Every row gives one point. Examples show where two turns around zero, p and q, send a point. Where does a point land after both, in the order given? Backwards means that the second turn is done in reverse. Each puzzle has new turns, and all numbers are rounded.

Turn p:
[ 5 23] => [10 22]
[-33 -27] => [-38 -20]
[1 7] => [2 7]
[27 -2] => [26 -7]
Turn q:
[-14  48] => [ 2 50]
[  3 -24] => [ -5 -24]
[ -5 -10] => [-8 -8]
[ 19 -19] => [ 12 -24]
[-2  5] => [0 5]
Where do these land?
q, then p: [-28  25] => [-12  36]
q, then p: [16 -1] => [13 -9]
q, then p: [ 12 -23] => [ -1 -26]

Turn p:
[ -1 -17  -5] => [  1 -18   0]
[ 38 -24  -5] => [ 41 -20   3]
[-30  26  18] => [-34  26   9]
[-7 14 -9] => [ -8  10 -13]
Turn q:
[  0 -13   5] => [ -2 -13   4]
[-48  10  -9] => [-45  21   1]
[31 13 17] => [36  4 11]
[ 17  -9 -13] => [ 12 -11 -16]
Where do these land?
p, then q: [ -3 -32  17] => [ -2 -27  24]
p, then q: [-15  29 -22] => [-17  25 -25]
q, then p backwards: [ 22 -23   4] => [ 13 -28 -10]
p, then q: [-3 27  1] => [-1 27 -5]

Turn p:
[11  0 13 19] => [ 8 -2 14 20]
[-28  10  25  -5] => [-19   9  29 -15]
[  1 -33 -15  18] => [-13 -27 -17  22]
[ 23   0 -21 -29] => [ 25  -3 -28 -20]
[-8 23 -2 -3] => [-2 24  2 -6]
Turn q:
[ 25  24 -22  31] => [ 17  22 -29  33]
[-19 -14 -32 -36] => [-19  -2 -21 -45]
[ -4 -12   8   3] => [ -2 -14   6   1]
[  9   2  14 -11] => [11  3 15 -7]
[ 2 -9  3  1] => [ 3 -9  1 -1]
[-13   9  29  12] => [-10   0  28  19]
Where do these land?
p, then q: [-15 -18  -8 -13] => [-15 -11  -6 -20]
p, then q backwards: [ 17  15 -10 -19] => [ 24   3 -14 -15]
q, then p: [-16   3  12  14] => [-17  -2  15  10]
q, then p: [-11   5  48  24] => [ -8 -13  46  26]
q, then p: [ -7   2 -19   5] => [-12   8 -15   0]
q, then p backwards: [ 32  -6 -23 -11] => [ 27   8 -19 -23]

Turn p:
[-25  24  18 -17 -21  15] => [-18  27  -3 -29 -18  15]
[-13  17  -4  -6  -9   3] => [ -8  17  -9 -11  -6  -4]
[ 39 -22 -10 -10   5   9] => [ 33 -26 -12   7  13  14]
[-27 -28 -14   5  16   3] => [-33 -16  -8  17  17   0]
[ -4 -10 -13 -10 -13 -15] => [ -5 -17 -11 -12  -3 -14]
[-4 24  8  8 28 -6] => [ 1 27 19  7 17 -9]
[ 18 -25  33   5 -13  -3] => [ 10 -27  26  -2 -18  20]
[  5   6 -22   7   9  -7] => [  7   3 -11  12   9 -18]
[11 16  4 17 -1  0] => [ 13  14   8  11 -10  -5]
Turn q:
[ 17 -11 -31   9  23  -9] => [ 13  -2 -36  17  15  -7]
[ -2   9 -11  16  12  -9] => [  1  18 -10  12  10  -3]
[ -5   3  11 -13 -24  -8] => [ -6   0  13 -15 -21 -10]
[-23 -16 -17  -4  30 -11] => [-24  -7 -18  10  29 -16]
[ -2  12   8 -20  15   5] => [  1  -2   7 -21  19   1]
[ 10  -6  27  12 -22   5] => [ 11  -5  27  10 -22   6]
[  5   9  14   2 -33  28] => [  3  -1  18 -10 -29  30]
Where do these land?
p, then q: [ 9  8 20 10 -7  0] => [ 11   0  18  -5 -14   7]
p, then q backwards: [-28  -5   8   1  27  11] => [-34   4   4  11  17  11]
q, then p: [23  5 13  2 17  9] => [24 -4  8 10 12 14]
q, then p: [ -3  18 -12  -1  -7   0] => [  3  15 -13 -11   0  -3]
q, then p: [ 10   5  11 -15  -2 -10] => [ 11 -10   8 -16   4  -2]
p, then q: [ -7 -30 -48  12 -26 -31] => [-22  -9 -32  31 -23 -44]
q, then p: [-4  0  8 -9 -2 22] => [-8 -4 -3 -4  4 23]

Turn p:
[  9  10 -28  -5 -48  33 -13 -17] => [  7  44 -39  16 -21  24  11  -3]
[  3 -20   5 -11   1  -7  20   0] => [ 15 -13   9 -16  -6   1  11 -10]
[ 40 -21  14  17  11  18  20   9] => [ 43 -26  10  25   7  11  -1  -7]
[  1  -4   7  33  -4 -15 -13  38] => [-11 -27  11  23 -22  -4 -16  27]
[-13  31   0  -7  10 -23   7  -9] => [-16  16  13 -13  17 -23   9  13]
[-16 -10 -42  -9  11 -12  13  -4] => [-15 -15 -25 -19   4  -9  34   0]
[ 14 -13  12 -14   9   4 -12   5] => [ 15  -9  -3 -11   5   7 -22  -3]
[-24  39  17   1  -8  17  -9  -2] => [-28  35  18   9  11  13  -9   6]
[-13 -12  15  -4  16 -16 -12 -20] => [-10  -5   5 -15   4 -21 -17 -22]
Turn q:
[ 10  -6   1  21  19 -26 -21  -7] => [ -1   0  21   8  22 -30  -9 -10]
[-15   7 -14  21 -14  22  33  -2] => [-12   8 -23  24 -15  25  11 -20]
[  6   0  -3   8  24 -15 -10  27] => [ -2   1   4  11  33 -13   5  18]
[-16  13  32 -31 -39  -2   4  -6] => [ -7   3   8 -22 -53   4   4  24]
[ 16  20   0  -4  39 -15 -35  -1] => [  7  25  15 -16  39 -24 -19  10]
[ 27 -13  10  11  27   1   1  -4] => [ 18  -1  26   5  26   5   3 -12]
[-32 -11  19 -30 -18   9   1 -13] => [-21 -17   3 -29 -32  16  -6   8]
[  3  -3 -28  -4 -13   0  23  -1] => [  7  -6 -29   2  -6   1  19 -15]
[  1  -7 -18   9 -26  25   4   6] => [ 11 -12 -26  19 -15  15  -9  -4]
Where do these land?
p, then q: [-23  22  -5  -3 -29 -24 -19  -8] => [-24  18 -20  -2 -24 -20   5  25]
p, then q: [-18  12  11 -16  -9  -9 -28  21] => [-13  -3 -12  -9  -8   0 -21  36]
p, then q: [ 2 14 -4 20 17 15 -2 -5] => [-15   6   7  15  21   1  -4 -13]
p, then q: [ 26 -16  18  10  23  -3  12 -23] => [ 20  -2  32  -6  14 -18   1 -24]
p, then q: [ 19 -17   2  -5   4  32  11 -17] => [ 25  11   3  -3   9  12  -9 -32]
p, then q backwards: [ 15 -21  15  28   0  13  19  -2] => [ 23 -25   6  27 -12   4  11  -5]
q, then p: [24  3 11  1 11 14 37 -3] => [ 25  14  15  19  22  14  15 -11]
q, then p backwards: [ -1  -2 -37 -24 -15 -22 -22  30] => [ 24   0 -41  -3  19 -33 -18   4]
p, then q: [-44   5 -11 -11  -2 -16  -9   7] => [-36  -9 -17 -20 -16   6   5  16]

Turn p:
[ 17   8  -2 -32 -46 -21   4   0  -7] => [  6   3  -6 -28 -39 -34   2  15  14]
[-19   8 -37  11  25   6  19  -6   4] => [-16  10 -34  13  18  15  17 -22   0]
[-2 35  1 -4 11 15 22 40 13] => [ 1 43  4  6 17  9 31 21 13]
[ -1   7  15  24  17 -24 -21  39 -17] => [ -4  11   7  23  27 -16 -17  37 -24]
[-40 -12  19  13 -16 -11  19 -15  22] => [-32 -22  19  29 -15  -3  12 -12  22]
[ 22 -10 -17 -18  16   9 -24   3   7] => [ 12   0 -10 -32  20  12 -20   0   2]
[-12   2  14  -2   7   5 -11  -2 -23] => [ -8   4  14  -1  -3   1  -4  -2 -27]
[ 40  23  19 -19  12  14   2 -19  24] => [ 42  15  23 -21  11  -6   5 -23  20]
[ 21 -27 -14  10 -33   4 -38 -29  -2] => [ 18 -27 -13  -9 -31   7 -50  -7   3]
[-25 -34   3  18   7   3  29 -11 -21] => [-17 -37  -4  21  -6  14  25  -6 -23]
Turn q:
[-18  33  10  40   9 -27  -4  -2   4] => [-16  40  -3  24  20 -26 -12 -16   6]
[-11 -31 -13 -19  26  12  23  27   2] => [-17 -42  -3 -17  22   1  22  14 -14]
[-17   7   8  24 -21 -38   6 -19 -17] => [ -9  27   0  21 -23 -32  -1 -23 -15]
[ 19  -4   1 -27 -14  29  22   0  23] => [  9 -17  10 -14 -11  28  30   7  25]
[  9 -16 -37  -8   2  35  11  17  -7] => [  5 -26 -24   1   6  31  20  25 -13]
[ 17 -25  22  -1  -2  38 -14 -13  11] => [ 10 -23  32   7  -5  36 -15   1   8]
[ 22  18  18  19  15 -33  -9  -8 -19] => [ 27  19   8  16   8 -38 -19  -2   1]
[ -9 -14 -30 -40  22  34  10  -9   3] => [  9 -32 -17 -34  15  35  20  -9 -14]
[-17  25  17   1 -19 -18 -17  11 -16] => [-12  39   6 -10 -12 -16 -14   9  -8]
[  5   5   4  10 -19 -33 -28  -6  17] => [ -7  12  -9   6 -23 -19 -31  -8  23]
Where do these land?
p, then q: [  1 -44  -3  -3 -10   4   8   9  -3] => [-17 -34   3  -4  -9  13   7  18 -11]
p, then q backwards: [ 23  41 -20  -1  25 -40  13  17 -36] => [ -6  36 -25  10  22 -39  18  15 -44]
p, then q backwards: [-17  -8   8  -9   5  -5  18   1  45] => [ 2  1 15  3  7  5 20  8 46]
p, then q: [-1 -1 12 14 -4 48 15 -1 23] => [ 6  2 28 19  6 39 17  3 20]
q, then p: [ 11  19 -28 -10  18 -21  11 -28  -9] => [ 25  -6 -36 -14   6 -20   4 -23   3]
q, then p: [  6  33   4   1 -14 -23 -39  21 -31] => [  0  48  -9  -9   2 -29 -27  26  -4]
p, then q: [-20 -15  -6  30 -15  12 -10  -4   4] => [-18   1   0  24  -5  28 -16   4  -8]
p, then q: [  1 -21   3  -2  37  14  -1 -10  28] => [ 10 -29  19  -5  28  18  -5 -22   1]
p, then q: [-37 -15  -5 -15 -17  39 -12   1   3] => [-23  14  17 -17 -11  47   6  -1 -12]
p, then q backwards: [ 43  27   4  -4 -21 -27 -14   7 -17] => [ 30  19   5 -10  -1 -40 -15   6 -33]
q, then p: [ -9 -16  32  -1  -4  -1  11 -13  -7] => [  2 -15  30   7 -16 -13   4  -4 -10]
○ ○ ○
* Task directions:
Copy the stretch of the records above that runs from the line with "q, then p: [24" through the line with "-3] => [-17 -34". Both end lines belong in the copy, and nothing else does.

* Written solution:
q, then p: [24  3 11  1 11 14 37 -3] => [ 25  14  15  19  22  14  15 -11]
q, then p backwards: [ -1  -2 -37 -24 -15 -22 -22  30] => [ 24   0 -41  -3  19 -33 -18   4]
p, then q: [-44   5 -11 -11  -2 -16  -9   7] => [-36  -9 -17 -20 -16   6   5  16]

Turn p:
[ 17   8  -2 -32 -46 -21   4   0  -7] => [  6   3  -6 -28 -39 -34   2  15  14]
[-19   8 -37  11  25   6  19  -6   4] => [-16  10 -34  13  18  15  17 -22   0]
[-2 35  1 -4 11 15 22 40 13] => [ 1 43  4  6 17  9 31 21 13]
[ -1   7  15  24  17 -24 -21  39 -17] => [ -4  11   7  23  27 -16 -17  37 -24]
[-40 -12  19  13 -16 -11  19 -15  22] => [-32 -22  19  29 -15  -3  12 -12  22]
[ 22 -10 -17 -18  16   9 -24   3   7] => [ 12   0 -10 -32  20  12 -20   0   2]
[-12   2  14  -2   7   5 -11  -2 -23] => [ -8   4  14  -1  -3   1  -4  -2 -27]
[ 40  23  19 -19  12  14   2 -19  24] => [ 42  15  23 -21  11  -6   5 -23  20]
[ 21 -27 -14  10 -33   4 -38 -29  -2] => [ 18 -27 -13  -9 -31   7 -50  -7   3]
[-25 -34   3  18   7   3  29 -11 -21] => [-17 -37  -4  21  -6  14  25  -6 -23]
Turn q:
[-18  33  10  40   9 -27  -4  -2   4] => [-16  40  -3  24  20 -26 -12 -16   6]
[-11 -31 -13 -19  26  12  23  27   2] => [-17 -42  -3 -17  22   1  22  14 -14]
[-17   7   8  24 -21 -38   6 -19 -17] => [ -9  27   0  21 -23 -32  -1 -23 -15]
[ 19  -4   1 -27 -14  29  22   0  23] => [  9 -17  10 -14 -11  28  30   7  25]
[  9 -16 -37  -8   2  35  11  17  -7] => [  5 -26 -24   1   6  31  20  25 -13]
[ 17 -25  22  -1  -2  38 -14 -13  11] => [ 10 -23  32   7  -5  36 -15   1   8]
[ 22  18  18  19  15 -33  -9  -8 -19] => [ 27  19   8  16   8 -38 -19  -2   1]
[ -9 -14 -30 -40  22  34  10  -9   3] => [  9 -32 -17 -34  15  35  20  -9 -14]
[-17  25  17   1 -19 -18 -17  11 -16] => [-12  39   6 -10 -12 -16 -14   9  -8]
[  5   5   4  10 -19 -33 -28  -6  17] => [ -7  12  -9   6 -23 -19 -31  -8  23]
Where do these land?
p, then q: [  1 -44  -3  -3 -10   4   8   9  -3] => [-17 -34   3  -4  -9  13   7  18 -11]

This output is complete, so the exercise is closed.